Each name stands for a flat space through zero: a line, a plane or more. A row that begins with a name and a colon came from that space; any other row is followed by the name of the space it lies nearest, among the names in its block.
q641q158: [-48 -48   5   1  11  21  31  37  14  19  10  -7 -16   5  18   7  -4  10
  13  21   1  14  14   3   6 -31  -5  17   6  32 -11]
q68q622: [ 55  -6  38 -18   4  -8   3  10  12  -4  16 -34  13  23  32   8 -38  15
  -1 -21 -11 -21 -18  14  41 -13  23  -2  -8  22 -32]
q68q622: [-20  -7 -20 -58  -5  22 -69   9  23  -1  35 -17  42  -1   1  29  10 -17
  16 -19 -37 -12 -10  31  29  -2  10 -10  23  38 -30]
q819q829: [  2   9 -11 -10  -5  -3  13   8 -24  -7  -9  12   6   8 -29  19 -27 -19
 -31   1  -3   3   0 -10  31  26  11 -33 -25 -10   9]
q902q23: [-12  26 -42 -35   4  -6 -43  16 -13 -23  34  24  69  22 -27  13 -21 -63
  -8   5  32   2  -4   1  36  31  20 -19 -13 -14  45]
q641q158: [ 21 -13  11 -14   6   9 -24  32  -4   5  40 -11  17  14   4  11 -38  -6
   5 -13   7  -1  -8  18  16 -32   7  20   7   5  11]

Problem >> Please print the lines from the one containing "-1 -21 -11 -21" through the last line of the material, exactly, and leave out all other lines.

Task result >>
  -1 -21 -11 -21 -18  14  41 -13  23  -2  -8  22 -32]
q68q622: [-20  -7 -20 -58  -5  22 -69   9  23  -1  35 -17  42  -1   1  29  10 -17
  16 -19 -37 -12 -10  31  29  -2  10 -10  23  38 -30]
q819q829: [  2   9 -11 -10  -5  -3  13   8 -24  -7  -9  12   6   8 -29  19 -27 -19
 -31   1  -3   3   0 -10  31  26  11 -33 -25 -10   9]
q902q23: [-12  26 -42 -35   4  -6 -43  16 -13 -23  34  24  69  22 -27  13 -21 -63
  -8   5  32   2  -4   1  36  31  20 -19 -13 -14  45]
q641q158: [ 21 -13  11 -14   6   9 -24  32  -4   5  40 -11  17  14   4  11 -38  -6
   5 -13   7  -1  -8  18  16 -32   7  20   7   5  11]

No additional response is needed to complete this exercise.